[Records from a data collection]
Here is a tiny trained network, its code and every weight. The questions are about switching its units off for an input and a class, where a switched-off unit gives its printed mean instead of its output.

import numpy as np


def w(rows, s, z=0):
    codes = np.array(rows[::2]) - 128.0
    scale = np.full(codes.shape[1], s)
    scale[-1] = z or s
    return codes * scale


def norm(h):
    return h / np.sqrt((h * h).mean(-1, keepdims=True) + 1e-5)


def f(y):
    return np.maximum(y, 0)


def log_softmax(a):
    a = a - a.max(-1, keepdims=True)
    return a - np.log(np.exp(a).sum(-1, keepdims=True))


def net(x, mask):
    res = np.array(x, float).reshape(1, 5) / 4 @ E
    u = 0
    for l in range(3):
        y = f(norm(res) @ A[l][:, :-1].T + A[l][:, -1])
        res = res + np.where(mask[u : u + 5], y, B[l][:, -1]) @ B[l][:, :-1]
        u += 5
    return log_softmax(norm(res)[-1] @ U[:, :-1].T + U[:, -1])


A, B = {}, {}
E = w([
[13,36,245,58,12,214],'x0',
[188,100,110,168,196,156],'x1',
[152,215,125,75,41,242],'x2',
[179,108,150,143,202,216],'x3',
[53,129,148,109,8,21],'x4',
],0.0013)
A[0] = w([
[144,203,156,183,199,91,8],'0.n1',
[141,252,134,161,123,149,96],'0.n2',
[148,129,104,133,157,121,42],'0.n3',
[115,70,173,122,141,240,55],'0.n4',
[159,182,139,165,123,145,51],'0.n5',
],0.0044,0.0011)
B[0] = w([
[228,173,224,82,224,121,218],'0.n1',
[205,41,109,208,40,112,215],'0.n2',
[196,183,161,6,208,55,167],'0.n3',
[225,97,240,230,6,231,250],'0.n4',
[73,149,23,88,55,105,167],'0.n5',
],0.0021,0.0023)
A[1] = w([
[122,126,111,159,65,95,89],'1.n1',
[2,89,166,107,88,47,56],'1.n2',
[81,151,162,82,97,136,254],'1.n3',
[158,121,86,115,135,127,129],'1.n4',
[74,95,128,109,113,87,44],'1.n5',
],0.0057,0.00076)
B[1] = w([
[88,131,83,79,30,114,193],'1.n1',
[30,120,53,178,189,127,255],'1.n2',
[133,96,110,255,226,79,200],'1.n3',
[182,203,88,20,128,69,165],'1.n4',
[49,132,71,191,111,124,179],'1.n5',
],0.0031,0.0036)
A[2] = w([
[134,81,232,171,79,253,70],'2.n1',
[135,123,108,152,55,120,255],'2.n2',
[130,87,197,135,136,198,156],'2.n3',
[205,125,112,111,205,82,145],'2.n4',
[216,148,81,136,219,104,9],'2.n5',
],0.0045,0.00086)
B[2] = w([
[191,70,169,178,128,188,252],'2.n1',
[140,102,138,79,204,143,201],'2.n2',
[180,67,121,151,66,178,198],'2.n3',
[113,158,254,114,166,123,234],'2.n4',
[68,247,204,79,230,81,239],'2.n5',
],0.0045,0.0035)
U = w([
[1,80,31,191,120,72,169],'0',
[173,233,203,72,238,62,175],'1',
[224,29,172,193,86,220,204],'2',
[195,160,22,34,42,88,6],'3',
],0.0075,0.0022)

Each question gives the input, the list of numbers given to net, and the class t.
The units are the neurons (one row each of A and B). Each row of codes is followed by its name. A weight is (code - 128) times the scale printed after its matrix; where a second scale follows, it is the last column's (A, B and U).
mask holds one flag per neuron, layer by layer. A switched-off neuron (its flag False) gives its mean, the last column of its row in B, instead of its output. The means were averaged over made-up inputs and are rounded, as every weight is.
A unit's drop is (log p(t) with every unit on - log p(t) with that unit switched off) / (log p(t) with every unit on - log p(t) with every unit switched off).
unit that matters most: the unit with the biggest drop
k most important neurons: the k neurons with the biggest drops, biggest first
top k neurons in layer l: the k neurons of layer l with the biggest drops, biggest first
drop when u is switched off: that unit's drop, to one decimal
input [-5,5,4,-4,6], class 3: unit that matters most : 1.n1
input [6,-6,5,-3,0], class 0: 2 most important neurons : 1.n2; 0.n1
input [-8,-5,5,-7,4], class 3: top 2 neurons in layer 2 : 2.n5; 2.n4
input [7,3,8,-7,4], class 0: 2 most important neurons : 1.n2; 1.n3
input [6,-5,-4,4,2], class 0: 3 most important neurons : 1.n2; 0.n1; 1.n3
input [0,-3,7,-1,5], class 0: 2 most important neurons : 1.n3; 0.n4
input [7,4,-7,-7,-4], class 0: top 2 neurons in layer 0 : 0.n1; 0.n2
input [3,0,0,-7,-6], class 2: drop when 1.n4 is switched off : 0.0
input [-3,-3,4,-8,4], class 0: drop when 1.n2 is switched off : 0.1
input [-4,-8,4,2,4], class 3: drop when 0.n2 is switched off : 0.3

### REQUIRED WORK
Would you set down every record again, exactly as it appears above?

### FINISHED TASK
Here is a tiny trained network, its code and every weight. The questions are about switching its units off for an input and a class, where a switched-off unit gives its printed mean instead of its output.

import numpy as np


def w(rows, s, z=0):
    codes = np.array(rows[::2]) - 128.0
    scale = np.full(codes.shape[1], s)
    scale[-1] = z or s
    return codes * scale


def norm(h):
    return h / np.sqrt((h * h).mean(-1, keepdims=True) + 1e-5)


def f(y):
    return np.maximum(y, 0)


def log_softmax(a):
    a = a - a.max(-1, keepdims=True)
    return a - np.log(np.exp(a).sum(-1, keepdims=True))


def net(x, mask):
    res = np.array(x, float).reshape(1, 5) / 4 @ E
    u = 0
    for l in range(3):
        y = f(norm(res) @ A[l][:, :-1].T + A[l][:, -1])
        res = res + np.where(mask[u : u + 5], y, B[l][:, -1]) @ B[l][:, :-1]
        u += 5
    return log_softmax(norm(res)[-1] @ U[:, :-1].T + U[:, -1])


A, B = {}, {}
E = w([
[13,36,245,58,12,214],'x0',
[188,100,110,168,196,156],'x1',
[152,215,125,75,41,242],'x2',
[179,108,150,143,202,216],'x3',
[53,129,148,109,8,21],'x4',
],0.0013)
A[0] = w([
[144,203,156,183,199,91,8],'0.n1',
[141,252,134,161,123,149,96],'0.n2',
[148,129,104,133,157,121,42],'0.n3',
[115,70,173,122,141,240,55],'0.n4',
[159,182,139,165,123,145,51],'0.n5',
],0.0044,0.0011)
B[0] = w([
[228,173,224,82,224,121,218],'0.n1',
[205,41,109,208,40,112,215],'0.n2',
[196,183,161,6,208,55,167],'0.n3',
[225,97,240,230,6,231,250],'0.n4',
[73,149,23,88,55,105,167],'0.n5',
],0.0021,0.0023)
A[1] = w([
[122,126,111,159,65,95,89],'1.n1',
[2,89,166,107,88,47,56],'1.n2',
[81,151,162,82,97,136,254],'1.n3',
[158,121,86,115,135,127,129],'1.n4',
[74,95,128,109,113,87,44],'1.n5',
],0.0057,0.00076)
B[1] = w([
[88,131,83,79,30,114,193],'1.n1',
[30,120,53,178,189,127,255],'1.n2',
[133,96,110,255,226,79,200],'1.n3',
[182,203,88,20,128,69,165],'1.n4',
[49,132,71,191,111,124,179],'1.n5',
],0.0031,0.0036)
A[2] = w([
[134,81,232,171,79,253,70],'2.n1',
[135,123,108,152,55,120,255],'2.n2',
[130,87,197,135,136,198,156],'2.n3',
[205,125,112,111,205,82,145],'2.n4',
[216,148,81,136,219,104,9],'2.n5',
],0.0045,0.00086)
B[2] = w([
[191,70,169,178,128,188,252],'2.n1',
[140,102,138,79,204,143,201],'2.n2',
[180,67,121,151,66,178,198],'2.n3',
[113,158,254,114,166,123,234],'2.n4',
[68,247,204,79,230,81,239],'2.n5',
],0.0045,0.0035)
U = w([
[1,80,31,191,120,72,169],'0',
[173,233,203,72,238,62,175],'1',
[224,29,172,193,86,220,204],'2',
[195,160,22,34,42,88,6],'3',
],0.0075,0.0022)

Each question gives the input, the list of numbers given to net, and the class t.
The units are the neurons (one row each of A and B). Each row of codes is followed by its name. A weight is (code - 128) times the scale printed after its matrix; where a second scale follows, it is the last column's (A, B and U).
mask holds one flag per neuron, layer by layer. A switched-off neuron (its flag False) gives its mean, the last column of its row in B, instead of its output. The means were averaged over made-up inputs and are rounded, as every weight is.
A unit's drop is (log p(t) with every unit on - log p(t) with that unit switched off) / (log p(t) with every unit on - log p(t) with every unit switched off).
unit that matters most: the unit with the biggest drop
k most important neurons: the k neurons with the biggest drops, biggest first
top k neurons in layer l: the k neurons of layer l with the biggest drops, biggest first
drop when u is switched off: that unit's drop, to one decimal
input [-5,5,4,-4,6], class 3: unit that matters most : 1.n1
input [6,-6,5,-3,0], class 0: 2 most important neurons : 1.n2; 0.n1
input [-8,-5,5,-7,4], class 3: top 2 neurons in layer 2 : 2.n5; 2.n4
input [7,3,8,-7,4], class 0: 2 most important neurons : 1.n2; 1.n3
input [6,-5,-4,4,2], class 0: 3 most important neurons : 1.n2; 0.n1; 1.n3
input [0,-3,7,-1,5], class 0: 2 most important neurons : 1.n3; 0.n4
input [7,4,-7,-7,-4], class 0: top 2 neurons in layer 0 : 0.n1; 0.n2
input [3,0,0,-7,-6], class 2: drop when 1.n4 is switched off : 0.0
input [-3,-3,4,-8,4], class 0: drop when 1.n2 is switched off : 0.1
input [-4,-8,4,2,4], class 3: drop when 0.n2 is switched off : 0.3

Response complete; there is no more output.